(Entries taken from a collection)
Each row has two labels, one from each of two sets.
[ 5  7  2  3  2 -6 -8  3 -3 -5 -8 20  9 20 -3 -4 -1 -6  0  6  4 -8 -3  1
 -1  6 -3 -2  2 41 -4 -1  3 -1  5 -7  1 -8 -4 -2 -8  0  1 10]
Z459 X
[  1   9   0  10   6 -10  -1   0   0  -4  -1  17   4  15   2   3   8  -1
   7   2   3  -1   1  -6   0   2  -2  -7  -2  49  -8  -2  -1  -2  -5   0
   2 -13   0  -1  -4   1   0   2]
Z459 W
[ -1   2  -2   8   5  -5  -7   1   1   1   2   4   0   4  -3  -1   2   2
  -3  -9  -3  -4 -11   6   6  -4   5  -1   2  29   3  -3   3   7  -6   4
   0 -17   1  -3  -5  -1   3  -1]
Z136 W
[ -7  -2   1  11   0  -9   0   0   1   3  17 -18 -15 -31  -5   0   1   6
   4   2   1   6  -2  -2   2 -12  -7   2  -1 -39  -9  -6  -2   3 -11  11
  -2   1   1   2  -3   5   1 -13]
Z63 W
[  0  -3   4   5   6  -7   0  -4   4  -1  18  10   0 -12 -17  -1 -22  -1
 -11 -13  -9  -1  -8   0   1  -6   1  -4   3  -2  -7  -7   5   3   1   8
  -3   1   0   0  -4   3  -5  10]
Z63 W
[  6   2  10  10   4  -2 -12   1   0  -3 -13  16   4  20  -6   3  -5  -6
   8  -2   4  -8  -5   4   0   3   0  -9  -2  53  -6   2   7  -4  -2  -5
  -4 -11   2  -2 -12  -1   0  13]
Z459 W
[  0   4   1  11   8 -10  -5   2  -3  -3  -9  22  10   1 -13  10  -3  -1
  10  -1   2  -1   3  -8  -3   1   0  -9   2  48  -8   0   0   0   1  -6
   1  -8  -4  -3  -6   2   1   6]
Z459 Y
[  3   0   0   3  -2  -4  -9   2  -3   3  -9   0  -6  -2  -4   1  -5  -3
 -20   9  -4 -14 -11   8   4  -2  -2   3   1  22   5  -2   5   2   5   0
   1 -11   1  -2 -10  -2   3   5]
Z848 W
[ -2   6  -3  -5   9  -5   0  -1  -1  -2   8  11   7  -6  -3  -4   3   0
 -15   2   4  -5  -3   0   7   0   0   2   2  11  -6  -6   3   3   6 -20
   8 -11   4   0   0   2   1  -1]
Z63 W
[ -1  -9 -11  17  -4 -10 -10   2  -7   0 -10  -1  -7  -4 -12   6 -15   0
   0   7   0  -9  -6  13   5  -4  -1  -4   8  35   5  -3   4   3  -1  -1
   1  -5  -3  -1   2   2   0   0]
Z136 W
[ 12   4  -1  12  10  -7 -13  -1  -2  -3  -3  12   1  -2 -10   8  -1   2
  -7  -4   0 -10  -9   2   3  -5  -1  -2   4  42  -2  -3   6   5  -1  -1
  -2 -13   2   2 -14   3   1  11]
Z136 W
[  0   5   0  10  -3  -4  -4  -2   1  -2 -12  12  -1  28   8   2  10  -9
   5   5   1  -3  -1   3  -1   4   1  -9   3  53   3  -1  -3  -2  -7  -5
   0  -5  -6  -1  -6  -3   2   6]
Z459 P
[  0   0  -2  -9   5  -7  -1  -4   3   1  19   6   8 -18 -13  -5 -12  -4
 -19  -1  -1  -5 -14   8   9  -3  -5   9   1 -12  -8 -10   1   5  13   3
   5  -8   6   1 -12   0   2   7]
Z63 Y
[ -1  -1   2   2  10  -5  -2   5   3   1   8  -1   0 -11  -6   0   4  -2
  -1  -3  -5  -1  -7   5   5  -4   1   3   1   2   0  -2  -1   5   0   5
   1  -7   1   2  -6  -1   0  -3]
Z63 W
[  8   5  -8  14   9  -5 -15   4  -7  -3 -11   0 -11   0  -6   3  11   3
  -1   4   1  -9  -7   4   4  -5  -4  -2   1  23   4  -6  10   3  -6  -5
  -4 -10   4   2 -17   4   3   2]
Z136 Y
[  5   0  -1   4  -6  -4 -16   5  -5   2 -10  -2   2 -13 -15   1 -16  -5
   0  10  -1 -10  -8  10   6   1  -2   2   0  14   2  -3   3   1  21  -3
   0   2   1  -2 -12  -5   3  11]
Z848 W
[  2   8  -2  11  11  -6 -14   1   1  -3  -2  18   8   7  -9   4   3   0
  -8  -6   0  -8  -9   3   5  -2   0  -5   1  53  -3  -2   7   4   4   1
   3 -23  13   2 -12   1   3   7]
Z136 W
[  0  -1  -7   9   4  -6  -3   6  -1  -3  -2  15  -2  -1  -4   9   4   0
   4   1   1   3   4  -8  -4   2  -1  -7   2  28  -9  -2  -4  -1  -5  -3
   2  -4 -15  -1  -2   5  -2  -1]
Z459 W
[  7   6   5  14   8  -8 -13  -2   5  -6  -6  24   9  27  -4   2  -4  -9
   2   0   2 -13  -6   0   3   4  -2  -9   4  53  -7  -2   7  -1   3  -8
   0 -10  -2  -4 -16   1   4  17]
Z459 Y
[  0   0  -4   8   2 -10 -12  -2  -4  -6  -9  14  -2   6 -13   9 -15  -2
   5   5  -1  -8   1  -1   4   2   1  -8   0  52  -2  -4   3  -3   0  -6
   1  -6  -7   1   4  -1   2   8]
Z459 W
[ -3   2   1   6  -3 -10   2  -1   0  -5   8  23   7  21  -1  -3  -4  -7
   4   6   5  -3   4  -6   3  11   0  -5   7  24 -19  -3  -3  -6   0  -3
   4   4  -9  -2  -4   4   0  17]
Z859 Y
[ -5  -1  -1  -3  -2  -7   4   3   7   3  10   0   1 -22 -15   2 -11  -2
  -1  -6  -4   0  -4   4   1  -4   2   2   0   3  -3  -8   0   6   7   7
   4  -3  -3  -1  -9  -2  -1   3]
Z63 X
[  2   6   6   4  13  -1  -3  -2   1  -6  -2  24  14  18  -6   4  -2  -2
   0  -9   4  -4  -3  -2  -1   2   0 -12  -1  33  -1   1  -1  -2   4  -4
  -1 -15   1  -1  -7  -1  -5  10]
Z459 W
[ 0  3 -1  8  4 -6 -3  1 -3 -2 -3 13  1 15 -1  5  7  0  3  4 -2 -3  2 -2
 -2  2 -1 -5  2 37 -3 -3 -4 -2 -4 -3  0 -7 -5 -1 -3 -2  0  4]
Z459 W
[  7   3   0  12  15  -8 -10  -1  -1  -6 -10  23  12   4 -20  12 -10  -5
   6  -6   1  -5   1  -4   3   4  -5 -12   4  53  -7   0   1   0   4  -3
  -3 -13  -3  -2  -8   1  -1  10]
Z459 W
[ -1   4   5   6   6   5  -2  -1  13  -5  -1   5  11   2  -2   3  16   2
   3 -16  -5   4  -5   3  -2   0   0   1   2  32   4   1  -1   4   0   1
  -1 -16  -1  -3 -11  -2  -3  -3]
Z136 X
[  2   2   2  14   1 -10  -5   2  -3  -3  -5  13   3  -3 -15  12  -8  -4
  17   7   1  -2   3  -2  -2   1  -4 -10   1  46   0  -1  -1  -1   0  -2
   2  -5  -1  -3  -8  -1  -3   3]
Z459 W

_Exercise prompt:_
Restate the data above word for word. Leave nothing out.

_Exercise result:_
Each row has two labels, one from each of two sets.
[ 5  7  2  3  2 -6 -8  3 -3 -5 -8 20  9 20 -3 -4 -1 -6  0  6  4 -8 -3  1
 -1  6 -3 -2  2 41 -4 -1  3 -1  5 -7  1 -8 -4 -2 -8  0  1 10]
Z459 X
[  1   9   0  10   6 -10  -1   0   0  -4  -1  17   4  15   2   3   8  -1
   7   2   3  -1   1  -6   0   2  -2  -7  -2  49  -8  -2  -1  -2  -5   0
   2 -13   0  -1  -4   1   0   2]
Z459 W
[ -1   2  -2   8   5  -5  -7   1   1   1   2   4   0   4  -3  -1   2   2
  -3  -9  -3  -4 -11   6   6  -4   5  -1   2  29   3  -3   3   7  -6   4
   0 -17   1  -3  -5  -1   3  -1]
Z136 W
[ -7  -2   1  11   0  -9   0   0   1   3  17 -18 -15 -31  -5   0   1   6
   4   2   1   6  -2  -2   2 -12  -7   2  -1 -39  -9  -6  -2   3 -11  11
  -2   1   1   2  -3   5   1 -13]
Z63 W
[  0  -3   4   5   6  -7   0  -4   4  -1  18  10   0 -12 -17  -1 -22  -1
 -11 -13  -9  -1  -8   0   1  -6   1  -4   3  -2  -7  -7   5   3   1   8
  -3   1   0   0  -4   3  -5  10]
Z63 W
[  6   2  10  10   4  -2 -12   1   0  -3 -13  16   4  20  -6   3  -5  -6
   8  -2   4  -8  -5   4   0   3   0  -9  -2  53  -6   2   7  -4  -2  -5
  -4 -11   2  -2 -12  -1   0  13]
Z459 W
[  0   4   1  11   8 -10  -5   2  -3  -3  -9  22  10   1 -13  10  -3  -1
  10  -1   2  -1   3  -8  -3   1   0  -9   2  48  -8   0   0   0   1  -6
   1  -8  -4  -3  -6   2   1   6]
Z459 Y
[  3   0   0   3  -2  -4  -9   2  -3   3  -9   0  -6  -2  -4   1  -5  -3
 -20   9  -4 -14 -11   8   4  -2  -2   3   1  22   5  -2   5   2   5   0
   1 -11   1  -2 -10  -2   3   5]
Z848 W
[ -2   6  -3  -5   9  -5   0  -1  -1  -2   8  11   7  -6  -3  -4   3   0
 -15   2   4  -5  -3   0   7   0   0   2   2  11  -6  -6   3   3   6 -20
   8 -11   4   0   0   2   1  -1]
Z63 W
[ -1  -9 -11  17  -4 -10 -10   2  -7   0 -10  -1  -7  -4 -12   6 -15   0
   0   7   0  -9  -6  13   5  -4  -1  -4   8  35   5  -3   4   3  -1  -1
   1  -5  -3  -1   2   2   0   0]
Z136 W
[ 12   4  -1  12  10  -7 -13  -1  -2  -3  -3  12   1  -2 -10   8  -1   2
  -7  -4   0 -10  -9   2   3  -5  -1  -2   4  42  -2  -3   6   5  -1  -1
  -2 -13   2   2 -14   3   1  11]
Z136 W
[  0   5   0  10  -3  -4  -4  -2   1  -2 -12  12  -1  28   8   2  10  -9
   5   5   1  -3  -1   3  -1   4   1  -9   3  53   3  -1  -3  -2  -7  -5
   0  -5  -6  -1  -6  -3   2   6]
Z459 P
[  0   0  -2  -9   5  -7  -1  -4   3   1  19   6   8 -18 -13  -5 -12  -4
 -19  -1  -1  -5 -14   8   9  -3  -5   9   1 -12  -8 -10   1   5  13   3
   5  -8   6   1 -12   0   2   7]
Z63 Y
[ -1  -1   2   2  10  -5  -2   5   3   1   8  -1   0 -11  -6   0   4  -2
  -1  -3  -5  -1  -7   5   5  -4   1   3   1   2   0  -2  -1   5   0   5
   1  -7   1   2  -6  -1   0  -3]
Z63 W
[  8   5  -8  14   9  -5 -15   4  -7  -3 -11   0 -11   0  -6   3  11   3
  -1   4   1  -9  -7   4   4  -5  -4  -2   1  23   4  -6  10   3  -6  -5
  -4 -10   4   2 -17   4   3   2]
Z136 Y
[  5   0  -1   4  -6  -4 -16   5  -5   2 -10  -2   2 -13 -15   1 -16  -5
   0  10  -1 -10  -8  10   6   1  -2   2   0  14   2  -3   3   1  21  -3
   0   2   1  -2 -12  -5   3  11]
Z848 W
[  2   8  -2  11  11  -6 -14   1   1  -3  -2  18   8   7  -9   4   3   0
  -8  -6   0  -8  -9   3   5  -2   0  -5   1  53  -3  -2   7   4   4   1
   3 -23  13   2 -12   1   3   7]
Z136 W
[  0  -1  -7   9   4  -6  -3   6  -1  -3  -2  15  -2  -1  -4   9   4   0
   4   1   1   3   4  -8  -4   2  -1  -7   2  28  -9  -2  -4  -1  -5  -3
   2  -4 -15  -1  -2   5  -2  -1]
Z459 W
[  7   6   5  14   8  -8 -13  -2   5  -6  -6  24   9  27  -4   2  -4  -9
   2   0   2 -13  -6   0   3   4  -2  -9   4  53  -7  -2   7  -1   3  -8
   0 -10  -2  -4 -16   1   4  17]
Z459 Y
[  0   0  -4   8   2 -10 -12  -2  -4  -6  -9  14  -2   6 -13   9 -15  -2
   5   5  -1  -8   1  -1   4   2   1  -8   0  52  -2  -4   3  -3   0  -6
   1  -6  -7   1   4  -1   2   8]
Z459 W
[ -3   2   1   6  -3 -10   2  -1   0  -5   8  23   7  21  -1  -3  -4  -7
   4   6   5  -3   4  -6   3  11   0  -5   7  24 -19  -3  -3  -6   0  -3
   4   4  -9  -2  -4   4   0  17]
Z859 Y
[ -5  -1  -1  -3  -2  -7   4   3   7   3  10   0   1 -22 -15   2 -11  -2
  -1  -6  -4   0  -4   4   1  -4   2   2   0   3  -3  -8   0   6   7   7
   4  -3  -3  -1  -9  -2  -1   3]
Z63 X
[  2   6   6   4  13  -1  -3  -2   1  -6  -2  24  14  18  -6   4  -2  -2
   0  -9   4  -4  -3  -2  -1   2   0 -12  -1  33  -1   1  -1  -2   4  -4
  -1 -15   1  -1  -7  -1  -5  10]
Z459 W
[ 0  3 -1  8  4 -6 -3  1 -3 -2 -3 13  1 15 -1  5  7  0  3  4 -2 -3  2 -2
 -2  2 -1 -5  2 37 -3 -3 -4 -2 -4 -3  0 -7 -5 -1 -3 -2  0  4]
Z459 W
[  7   3   0  12  15  -8 -10  -1  -1  -6 -10  23  12   4 -20  12 -10  -5
   6  -6   1  -5   1  -4   3   4  -5 -12   4  53  -7   0   1   0   4  -3
  -3 -13  -3  -2  -8   1  -1  10]
Z459 W
[ -1   4   5   6   6   5  -2  -1  13  -5  -1   5  11   2  -2   3  16   2
   3 -16  -5   4  -5   3  -2   0   0   1   2  32   4   1  -1   4   0   1
  -1 -16  -1  -3 -11  -2  -3  -3]
Z136 X
[  2   2   2  14   1 -10  -5   2  -3  -3  -5  13   3  -3 -15  12  -8  -4
  17   7   1  -2   3  -2  -2   1  -4 -10   1  46   0  -1  -1  -1   0  -2
   2  -5  -1  -3  -8  -1  -3   3]
Z459 W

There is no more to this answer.